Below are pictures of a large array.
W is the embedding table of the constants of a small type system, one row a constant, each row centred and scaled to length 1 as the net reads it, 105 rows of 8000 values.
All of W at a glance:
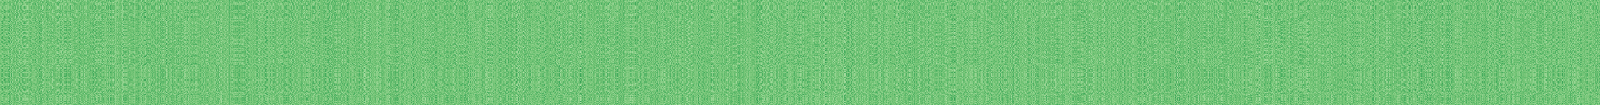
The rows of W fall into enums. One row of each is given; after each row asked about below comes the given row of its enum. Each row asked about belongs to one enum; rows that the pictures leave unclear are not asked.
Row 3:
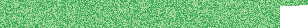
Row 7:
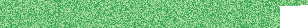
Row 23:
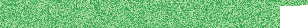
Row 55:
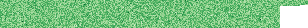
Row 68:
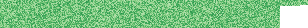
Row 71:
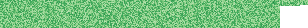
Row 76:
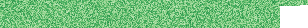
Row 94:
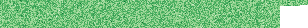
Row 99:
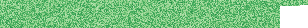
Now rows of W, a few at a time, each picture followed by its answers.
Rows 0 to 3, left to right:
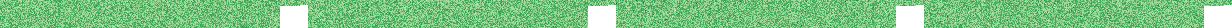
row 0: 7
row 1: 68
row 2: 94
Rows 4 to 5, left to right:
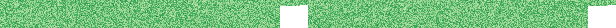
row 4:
--
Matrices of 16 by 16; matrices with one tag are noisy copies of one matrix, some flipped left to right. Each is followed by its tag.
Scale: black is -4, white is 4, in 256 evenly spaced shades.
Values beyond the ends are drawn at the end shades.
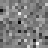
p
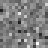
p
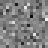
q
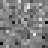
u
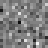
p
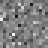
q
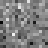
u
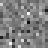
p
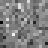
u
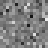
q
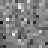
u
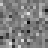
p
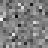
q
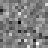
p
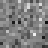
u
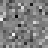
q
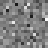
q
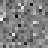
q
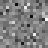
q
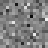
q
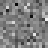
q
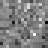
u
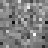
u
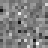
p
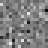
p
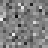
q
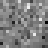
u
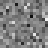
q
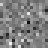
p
* * *
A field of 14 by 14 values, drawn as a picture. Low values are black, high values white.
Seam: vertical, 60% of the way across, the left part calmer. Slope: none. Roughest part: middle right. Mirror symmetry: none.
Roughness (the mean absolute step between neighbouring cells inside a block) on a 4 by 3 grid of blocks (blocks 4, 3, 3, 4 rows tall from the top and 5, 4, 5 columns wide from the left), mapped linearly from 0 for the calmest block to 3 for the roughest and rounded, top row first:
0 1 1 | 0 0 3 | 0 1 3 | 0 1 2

Your instructions:
Each line of the records that contains the string "followed" must be copied.

Answer to this problem:
Now rows of W, a few at a time, each picture followed by its answers.
Matrices of 16 by 16; matrices with one tag are noisy copies of one matrix, some flipped left to right. Each is followed by its tag.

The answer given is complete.